- [PROBLEM DESCRIPTION] Begin at the line containing "158 139 108" in the data below and go on through the line containing "[136 139 161", repeating each line exactly; include both ends and no other line.

- [MATERIAL FOR THIS EXERCISE]
The rows are grouped in 4 ways, from coarse to fine. Each group lies inside one group of the grouping before and may be the whole of it. The rows also spread widely along 13 directions, which tell nothing about the answers.
In the rows, 128 means zero.
Known rows, each followed by its group in each grouping:
[119 136 127 118 113 165 104 106  55  33 131 179 116 157 182 154 104 114
  84 130 151 119  75  63 123  96 162 119  73  49]	z_149 Zer kize nuvun
[132 132 167 108 155 109 159 171 164  81 143 133  73 143 111 190 178 179
 118 150  99 154 191 112 121 111 123 135 144 123]	z_400 zodaz Lirev Kod
[137 144 149 135 123 152 134 118 102  72 168 151  82 118 157 121 131  98
  83 160  95 174 124 117 148 111 171 115  70  84]	z_506 ridiv Tas nof
[129 158 126 119 134 129 123 107 110 113 140 130 139 116 101 134  97 134
 164 116  82 105 104 164  80 120 184 130  93 114]	z_149 Zer Mar losov
[219  72 134 145  74 199 108 149 137  89 140  83 142 151 151 124  20 173
 177 139  93 139 148 147 133 187 186 117 124 180]	z_400 bevik Demuk Begim
[128 124 155 117 175  93 118 133 151 142 152 106  87 104 117  88 165 133
 146 117 123 174 152 144 159  98 125  85 136 171]	z_400 bevik kav vuzuv
[135 149 152 151 131 144 119  79 100  65 185 120 119  93 146 143 118 121
 173 164  98 133  85 153  80  86 181 136 110  92]	z_506 Daz susog vef
[140 114 148  85 107  97 178 189 141 211 169 142 150 157 141 149 102  83
 139 121 119 131 103 159 108 173 159 106 158 152]	z_149 mir fad niv
[144  94 111 115 106 148 161 120 120 152 117 126 164 148 149 118  88 108
 111 139 153 141 110  85 141 138 119 119  93 104]	z_506 Daz susog maraz
[102 130 114 130 176 132 124 138 135 173 100  96 142  97 102  67 128 150
 137  78 111 101 117 132 150 105  99 148 114 126]	z_506 Zovev tov Vud
[110 131 135 123 133  68 134  93  82 141 152 100 126 112 119 124 148 134
 172 153 116  82  44 164  77  81 145 169 140 103]	z_149 mir fad bera
[172  74 173 159  50 143 156 156 159 110 174 109 174 159 134 143  60 123
 137 144 101 129 127 136  92 180 125 126 153 143]	z_506 kozan Ramug pemef
[130  98 123 152  79  98 180  87 116 166 177 111 176 130 160 141 118  80
 145 163 129 103  92 178  85 155 112 156 148 128]	z_400 zodaz tifan zatug
[137 112 144 101 152 131  97 156 144 148 119 109 133 148 109  77  88 135
 134  96 152 156 150 104 141 130 114  88 150 161]	z_149 Zer bup pevid
[126 117 173 115 141  71 202 136 165 136 147 138 110 121  78 111 163 132
  88 160  74 148 137 109  94 108 114 153  92 100]	z_400 bevik kav vofeb
[121 134 159 130 149 144 126 121 119  57 139 129  89 134 120 115 135 145
  93 160 117 155 144  89 112  91 129 150 102  81]	z_149 Zer bup Git
[129 119 164 153  97 172 150 200 161 112 168 134 128 147 138 140 103 107
  85 106  97 142 187 136 130 183 116 128 152 135]	z_506 kozan sef pimut
[120 141 152 124 142 121 157 135 141 157 167 115 126 109 105  92 115 102
 127 129  78 137 138 153  87 138 150 157 126 134]	z_400 bevik Guna Mobor
[ 80 170 118 136 155 131 151 147 139 126 145 136  87 114 125 138 188 107
  97  96 100 135 212 159 146 140 109 133 131 138]	z_400 ruru golat nak
[115 139 129 143 115 142 104  82 103  66 150  95 132 121 115 145 116 132
 158 138 115 127 158 139  69 125 136 157 153 123]	z_506 Zovev tov Fer
[102 153 135 138 143 128 146 135 135 141 148 117 104 105  94  80 130 103
  93 103  62 137 183 162 119 153 128 145 104 142]	z_400 bevik Demuk lefof
[125 114 102 113 148  75 156  81 137 157 116  97 171 110 107 186 159 168
 219 144 156  94 101 152  94  94 114 136 149 130]	z_506 Zovev rus gab
[129  94 195 174 132 141 126 128 168  69 162 145 178 122 166 115 121 139
 128 123 152 104  52 102 110  74  86  95 139  76]	z_149 Zer kize lorog
[140 154 106 102 108 140 148 169 123 115 133 156  79 155 122 192 130 129
 107  96  82 147 223 158 158 188 174  99 102 163]	z_400 ruru Sasuv Tata
[155 115 156 114 117 101 137 166 157 158 158 164 152 129 149 135 114 111
 151  72 118 116  75 151 157 124 150  41 110 156]	z_400 ruru golat mupel
[123 102 118 143 114 172 130 131 120  80 116  93 145 146 148 167 117 168
 134 149 145 101 151 100 108 139 106 184 165  98]	z_506 ridiv Tas sabat
[107 131 129 135 119 187  89 184  77  56 136 126  57 165 192 165 138 148
  84 110 142 122 164 114 177 139 139 145 157 116]	z_149 mir fad bera
[165  58 100 147  95 207 126  92  92  88 107  81 156 152 192  95  59 136
 114 177 165 134 121  67 143 141 119 176 100  99]	z_400 bevik Demuk lefof
[163 137 147  93  63 134 164 151 137 105 163 177 138 169 111 178  70  85
  93 127  79 169 181 119  91 202 185  81  95 129]	z_506 ridiv Tas sabat
[143 134 155  97 153 113 142 126 177 119 132 148 154 126  93 145 122 138
 152 113 124 162 154 100 107 111 134  73 114 128]	z_506 Zovev rus gab
[137  83 127 121  95  77 184 130 142 146 132 130 150 152 142 195 158 134
 137 147 162 124 118 114 140 127  93 107 132 124]	z_506 kozan Ramug pemef
[ 89 182 161  93 192 152 145 152 124  81 144 177 107 124 125 162 148 127
 102 125 115 128 119  86  90  78 168 149 105  47]	z_149 Zer bup Git
[ 84 162 136 149 165 143 137 147 148 137 158 118 112  93 130 120 168 112
 116 103 101 129 166 170 137 130 113 138 148 123]	z_506 ridiv Tas sabat
[113 136 139  73 144  61 148 141 130 148 115 135 121 142  60 129 136 133
 121 101 106 124 154 102  89 123 125 124 126 142]	z_400 bevik Demuk lefof
[104 132 183 135 132 163 129 175 121  42 158 145  93 157 141 154 126 142
  73 143 118 124 144  85  97 116 122 175 155  73]	z_149 Zer bup pevid
[142 113  91 142 122 183 140  96  91 157 175  67 121 119 194 141 107  94
 184 194 152 165 144 181 132 159 170 158 155 149]	z_506 Daz susog maraz
[134  97 181 143 143 165 131 140 150  50 120 139 131 144 135  87 107 159
  65 149 137 140 112  36 128  80  87 146  92  52]	z_149 Zer bup pevid
[146 130 143  88 176 126 171 141 184 182 126 124 157 121 100  96 117 127
 145 133 114 167 141 112 117 115 138 107  97 116]	z_149 mir fad bera
[109 124 139 124 109 135 119 111  86  58 137 146 117 160 147 146 119 115
  82 140 156 124 127  77 105 114 116 143 124  80]	z_149 Zer bup pevid
[129 111 154 127 133  96 114 115 108  86 122 124 106 125 111 100 135 154
 114 129 129 131  90  81 135  73 107 113 102 104]	z_506 Daz susog vef
[126  88 133 114 139 103 178 172 147 136 112 105 110 148 129 174 165 178
 118 149 132 107 149 108 140 128  92 174 151 125]	z_400 bevik Demuk lefof
[154 129 136 106 130 136 187 115 137 145 158 161 148 118 149 130 107  86
 116 150  99 153 102 123 121 129 179 108  58  96]	z_400 bevik Demuk Begim

New rows, each followed by its group in each grouping:
[ 95 119  74 160 119 176 155 112 146 176  92  83 184 124 111  59  95 110
  96  94 119 105 195 139 124 184  57 173 112 123]	z_149 mir fad niv
[144 120 116 119 134 141 153 128 137 170 140 115 148 118 138 116 100 116
 153 118 111 129 127 151 127 148 156 127 108 144]	z_400 bevik Guna Mobor
[142 129 128 112 130 113 185 114 157 137 144 141 145 128 125 164 137 122
 135 146 108 146 148 132 106 132 132 116  95 113]	z_400 zodaz Lirev Kod
[143  92 158 139 108 125 153 165 172 158 141 102 144 136 104  76 100 123
  98 126 100 152 162 128 133 166  90 123 141 152]	z_506 ridiv Tas sabat
[103 149 105 138 124 174 156 122 108 126 153 119 121 132 153 135 121  94
  98 141 105 133 188 147 109 167 134 185 129 113]	z_400 zodaz tifan zatug
[133 137 110  98 123 171 119 132 108 119 135 140 127 153 158 124  89  90
 109 116 142 168 166 103 135 155 159  97 106 123]	z_149 mir fad niv
[136 139 161 106 197 123 163 144 208 147 121 157 158  93  96  90 137 138
 125  87  99 152 132  98 140  85 122  70  68 109]	z_400 bevik Demuk Begim
[114 145 139 138 167 100 103 114 145 121 135 131 128  96 114 113 148 147
 161  77 126 109 102 161 147  80 117  72 110 132]	z_149 Zer bup pevid
[171 109 165 120 106 129 173 138 175  77 141 167 154 141 127 190 110 153
 134 141 111 144 122  88 111 116 138  79  83  92]	z_506 Daz susog vef
[135 145 162  90 165 100 136 139 161 123 142 154 129 132  88 126 126 130
 140 116 114 167 141 112 101 107 146  73 109 127]	z_149 Zer kize nuvun
[119 124  78 118  67 125 166  96  65 143 143 135 162 159 165 194 110  80
 130 138 139  83 123 153  90 178 151 165 136 116]	z_400 ruru Sasuv Tata
[ 97 116 156 135 125 100 155 158 140 109 155 114  90 154 119 158 174 131
  95 153 138 140 191 136 110 143  79 156 189 133]	z_149 Zer bup Git
[ 98 124 130 120 152 102 149 155 132 196 148 103 130 120 129 121 153 110
 147 113 144 122 119 154 135 124 104 129 175 148]	z_506 Daz susog maraz
[148 111  90 160  66 166 165  99 115 150 133 129 191 126 150 130  64 100
 129 112  99  91 100 168 127 183 142 133  71 114]	z_506 Zovev rus gab
[176  91 149 124  87 138 153 157 156 126 147 137 153 157 140 147  85 127
 130 123 109 137 145 130 129 168 141  95 125 150]	z_400 ruru Sasuv Tata
[ 98 169 153 100 170 140 104 158 108  81 139 166  70 141 127 125 144 121
  85 102 123 162 155  94 141 104 153  96 113 107]	z_149 Zer kize lorog
[128 116 175 102 160  79 157 151 138 127 190 137  96 132 167 188 196 115
 153 173 156 157 119 137 123  87 138 114 191 132]	z_400 ruru Sasuv Tata
[140  84 108 132  91 114  82 143  71 157 119  69 110 159 128  81  79 146
 148 105 141  99 104 163 150 161 123 134 166 188]	z_149 Zer bup Git
[ 94 145  82 127 150 145 150  96 120 180 122 112 193 102 143 129 125  96
 160 107 150  91 105 149 110 127 118 147 133 100]	z_506 ridiv Tas nof
[133 101 138 138 125 126 151 127 175 191 132  77 201 115  88  67  82 121
 156 121 112 120 135 145  83 157  91 145 160 146]	z_506 ridiv Tas sabat
[118  95 147 127 130 121 115 114  95  83 126 117 147 150 146 127 117 149
 133 152 169 101  65  76  91  83 103 157 149  81]	z_149 Zer kize nuvun
[136 122 153 128  93 122 171 164 137 137 143 136 142 136  99 135  94 130
 109 114  59 100 108 144  96 158 143 157 107 112]	z_506 Zovev tov Fer
[ 81 172 132 129 167 113 120  87 109 124 151 115 117 100  94  88 142 100
 127 123 113 133 144 149  84 102 124 149 125 109]	z_149 Zer bup pevid
[111 143 105 122 139 171 160 155 117 109 126 126 138 133 145 214 135 155
 146 127 124  91 148 126 108 136 146 181 134  86]	z_506 kozan sef pimut
[ 78 175 166  94 158  95  98 154 104  83 159 165  94 134 113 168 164 114
 123  81 137 125 124 103  99  83 142  91 168 114]	z_506 Daz susog maraz
[ 87 162 108 120 162  59 163  89 130 220 155 117 126  79  90  76 169  70
 137  96  94 134 137 199 119 127 126 112 102 159]	z_400 bevik Guna Mobor
[162 145 126 106 187 128 148  96 178 157 132 134 161  88 118 115 121 143
 191 118 107 155 119 144 136  87 163  71  63 128]	z_400 zodaz tifan zatug
[ 89 151 181 129 164 174 115 191 137  60 134 157  93 142 127  99 131 139
  40  91  99 129 165  57 130 105 100 161 131  80]	z_400 zodaz tifan zatug
[ 95 114 137 146 105 125 116 150  84  91 162 116  92 150 171 162 161 107
  96 133 165 127 148 120 141 131  99 143 182 126]	z_506 kozan sef pimut
[ 95 107 128 114 116  80 182 136 138 132 125 111 133 156 107 182 179 131
 105 164 155 124 180 101  93 139  63 174 188 112]	z_506 ridiv Tas nof
[118 118 122 159  95 127 125 112  99  96 125 136 154 129 150 131 112 139
 114  88 112  57  67 131 123 115 106 136  99  93]	z_400 zodaz Lirev Kod
[108  94  83 145  89  99 215  90  87 212 140  86 157 124 145 125 135  84
 120 186 130  99  95 163 104 160  95 211 121 106]	z_506 Daz susog vef
[102 143 108  73 128  58 184  85 114 207 163 163 172 127 141 162 158  29
 134 139 168 156 110 135  98 133 138  79 126 117]	z_506 ridiv Tas sabat
[152  78 142 191 129 168 162 107 153 101 147  66 157 105 164 125 129 177
 167 193 113  94 104 152 110 105 100 210 145  96]	z_400 ruru Sasuv Tata
[103 166 188 101 176  87 173 184 202  95 147 199 116 114  94 195 193 151
 112  70  87 122 151 114 116  88 125  77 112 100]	z_400 bevik kav vuzuv
[108 131 102 109 118 123 197  87 106 146 132 141 171 129 130 145 122  84
 105 154 122 110 123 107  71 140 133 179  94  76]	z_400 bevik Demuk Begim
[151 128 120 105 152 132 153 165 160 143  90 109 149 132  73 161  93 219
 184 107  82  72 119 144 103 129 151 163 110 121]	z_149 Zer bup pevid
[133 119 118 111 129 147 153 151 134  78 106 142 103 165 132 201 143 175
 110 141 141 131 181  96 138 134 122 134 113 102]	z_149 Zer bup Git
[111 127  90  83 137 121 141 120  71 147 122 143  91 148 165 138 147  91
  95 129 161 157 144  97 165 133 152 118  99 124]	z_400 bevik kav vofeb
[ 95 136 160 112 154 113 146 146 118 108 142 128 102 131 112 130 156 130
 102 143 126 134 124  87 103  90 113 161 142  88]	z_506 Daz susog maraz
[139 106 134 101 148 108 125  90 119 114 145 123 161 137 164 173 134 128
 193 163 192 136  82 113  98  80 143 100 153 111]	z_149 Zer Mar losov
[132  89 129 115 133  33 183  82 149 202 146 101 159 125 106 119 161 110
 171 174 161 148 104 159 102 115  88 102 145 151]	z_149 Zer kize lorog
[ 98 172 167  81 145 110  98 138  65  87 187 134  62 144 118 142 135  81
 121 147 121 184 151 102  79 109 192 141 169 125]	z_506 kozan Ramug pemef
[133 120 190  91 159 103 170 158 148 185 187 112 158 120 106 105 105  91
 160 173 112 153  80 120  49 108 160 165 169 111]	z_506 kozan sef pimut
[108 159 120  98 167 129 119 130 103  91 133 128  63 127 125 150 162 140
 119 125 118 156 187 112 133 112 160 139 120 131]	z_400 bevik Guna Mobor
[171 129 129 147 112 177 148  96 144 120 156 127 141 118 128  82  63 104
 127 151  79 182 151 157 122 163 175  93  49 127]	z_149 Zer kize lorog
[165 150 156 113 111 113 131 112 126  66 161 145  82 133  86 133 113 130
 119 143  53 177 181 138 102 135 186 100  76 139]	z_400 ruru Sasuv Tata
[ 85 190 143 114 172 118  82 122 112  10 141 173  53 117 121 181 199 142
 102  75 121 148 203 106 142  80 142  69 116 119]	z_400 bevik Demuk Begim
[123 115 193 129 166  82 103 111 116 131 179 115 108 105 132  39 132 102
 129 147 137 156  41 124 124  53 125 103 130 115]	z_149 Zer bup pevid
[132  87 105 116 119 123 164 137  91 204 135 100 137 133 166 101 110 107
 134 145 135 105  70 144 142 144 142 169 126 131]	z_400 bevik kav vofeb
[130 110 146 119 144 154 143 184 134 153 143 110 111 134 154 118 123 131
 114 137 122 141 127 125 158 139 134 147 152 126]	z_506 ridiv Tas sabat
[121 114 135 132 163  97 100  93 114 143 136  94 114  97 120  48 140 128
 149 114 131 139  98 134 144  81 120 107 117 147]	z_400 bevik kav vofeb
[136  65  96 164  70 170 157 140  81 133 117  76 141 152 184 151  97 155
 122 158 132  67  89 143 144 166 107 224 146 107]	z_506 Zovev tov Fer
[130 138 107 123 140 123 147 147 154 139 125 112 106 130 111 164 149 162
 149 107 100 131 209 171 148 157 123 122 132 169]	z_400 zodaz tifan zatug
[124 113 127 107 167  89 150  79 110 143 150 106 123 106 158 150 178 122
 174 185 172 152  82 125 125  65 134 133 136 106]	z_506 Zovev tov Fer
[114 157 105 104 165 136 169 139 151 198 141 131 136 104 115 119 130  96
 142  96  95 144 169 171 127 157 161 117 105 148]	z_400 bevik kav vofeb
[163  93 146  90  82 125 195 192 174 169 120 143 165 185 100 144  72 127
  93 122  98 138 166 102 104 197 123 121 118 133]	z_149 mir fad bera
[103 140 148  96 173  98 108 126  92  69 120 116  77 136 108 143 168 179
 127 146 131 119 128  76 101  60 124 178 149  97]	z_400 zodaz tifan zatug
[113 139 141 105 141 112 118 164  97 130 141 145  72 144 135 115 139 113
  89 109 115 145 127 133 164 124 150 105 110 135]	z_149 Zer Mar losov
[138 109  79 132  96 161 146  56  90 145 111 106 203 130 136 103  58 103
 145 141 139 107  94 114  92 148 136 160  81  94]	z_506 Zovev rus gab
[118 105 115 122 103 126 149  94 104 147 147  99 172 141 145 144 108  91
 151 155 156 123 122 130  78 146 120 162 168 122]	z_506 Zovev tov Fer
[ 91 167 135 136 119 123 128 105 137 110 142 132 189 114  69 138  97 115
 157  72  93  78 131 143  33 130 122 132 141 109]	z_506 Daz susog maraz
[145 100 129 146  89 131 148 155 174  96 108  98 142 154  83 173 113 190
 140 109 107 113 210 129 115 169  80 124 150 157]	z_506 Daz susog maraz
[122 128 177 110 140 131 120 202 159 151 138 156 139 136 106  64  82 105
  81  41  88 123 123 106 140 144 127  83 119 146]	z_400 bevik Demuk lefof
[159  86 112 116 112 160 135 144 101 115 117 110 127 154 179 169 100 160
 152 152 162 123 102  98 156 127 142 135 128 118]	z_506 Daz susog vef
[129 115 126 136 129 132 146 116 117 122 172 128 109 130 199 163 160 102
 131 158 158 154 137 147 159 122 129 112 142 132]	z_400 zodaz tifan zatug
[176  98 122 155  93 151 145  84 133 158 152  96 198 106 138  93  53 113
 187 138 103 123  66 161 112 137 162 114  79 127]	z_506 kozan Ramug pemef
[142 140 151  88 127 104 147 133 136  83 121 156 123 151  88 162 122 157
 121 127  98 132 139  88  89 108 152 113  89  93]	z_149 mir fad bera
[113 107 133 136 152 160 156 155 147 126 124 109 138 126 148 128 133 145
 112 127 129 107 143 106 131 125 100 173 139 105]	z_400 bevik Demuk lefof
[107 151 137 121 151 117 135  88 104 106 152 118  96 107 110  90 149 100
  98 166 104 172 145 113 108 102 139 147  97  95]	z_506 ridiv Tas sabat
[ 87 123 156 104 121  86 175 160 121 150 148 144 138 147 119 156 151 100
  94 125 126 104 108 110  86 128 103 167 166  99]	z_506 Zovev tov Fer
[103 122 128 154 110 127 139 115 129 116 177 127 152 123 179 179 147  87
 146 114 152 105 143 170 110 146 112 113 177 141]	z_400 bevik Demuk lefof
[101 152 152  76 185 145 124 183 129 136 126 144 131 138 121 147 122 137
 139  93 143 120 111  75 109  94 149 130 158 100]	z_506 Daz susog maraz
[111 130  98 132 148 133 178  75 144 155 130 120 167 113 131 128 140 102
 130 154 150 141 153 136 113 127 101 140  97  95]	z_149 Zer bup pevid
[ 80 180 121 113 175 137 199 110 142 194 158 149 174  92 127 113 142  61
 121 125  99 117 106 154  76 118 148 162  91  62]	z_149 mir fad bera
[116 139 123  96 151 141 160 187 164 187 128 117 134 147 101 141 108 127
 133 102 115 136 198 152 119 182 127 136 161 158]	z_149 Zer bup pevid
[145 115 120 151 104 174 117  89  82  94 147 105 157 116 164 126  71 130
 167 149 121  99  60 131  97 113 165 157 107  91]	z_506 Daz susog vef
[109 169 112 101 150 120 146  85 140 145 144 150 159 111 112 122 128  74
 136 105 125 157 160 135  94 125 143  79  89 114]	z_149 mir fad niv
[125 138  90  93 200 175 124 124 130 157 105  94 127 115 143 133 131 149
 180 133 169 163 160 105 156 103 147 125 129 128]	z_506 Daz susog maraz
[175  99 180 107 120 155 132 207 157 103 134 117 121 156 101 115  61 175
 126 118  70 130 138 102 108 154 163 144 140 147]	z_400 bevik Demuk Begim
[149 105 165 170  74 200 143 125 133  40 155 140 165 153 147 123  50 125
  86 150  98 113 116  98  73 150 133 161  98  63]	z_149 Zer bup Git
[165  72 125 156  71 161 153 102 130  95 127  81 182 155 144 138  70 159
 153 178 127 100 114 119  76 150 114 181 133 100]	z_149 mir fad bera
[ 98 160 112 114 142 110 176 100 123 106 142 145 108 126 131 190 188 115
 115 154 124 139 172 136 106 115 131 140 104  86]	z_149 mir fad bera
[126 125 158  98 138 148 125 146 138 104 123 161 181 147 127 136  84 126
 123  95 145 115  95  57  95 108 131 112 128  85]	z_506 Zovev rus gab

- [RESULT FOR THIS EXERCISE]
[143  92 158 139 108 125 153 165 172 158 141 102 144 136 104  76 100 123
  98 126 100 152 162 128 133 166  90 123 141 152]	z_506 ridiv Tas sabat
[103 149 105 138 124 174 156 122 108 126 153 119 121 132 153 135 121  94
  98 141 105 133 188 147 109 167 134 185 129 113]	z_400 zodaz tifan zatug
[133 137 110  98 123 171 119 132 108 119 135 140 127 153 158 124  89  90
 109 116 142 168 166 103 135 155 159  97 106 123]	z_149 mir fad niv
[136 139 161 106 197 123 163 144 208 147 121 157 158  93  96  90 137 138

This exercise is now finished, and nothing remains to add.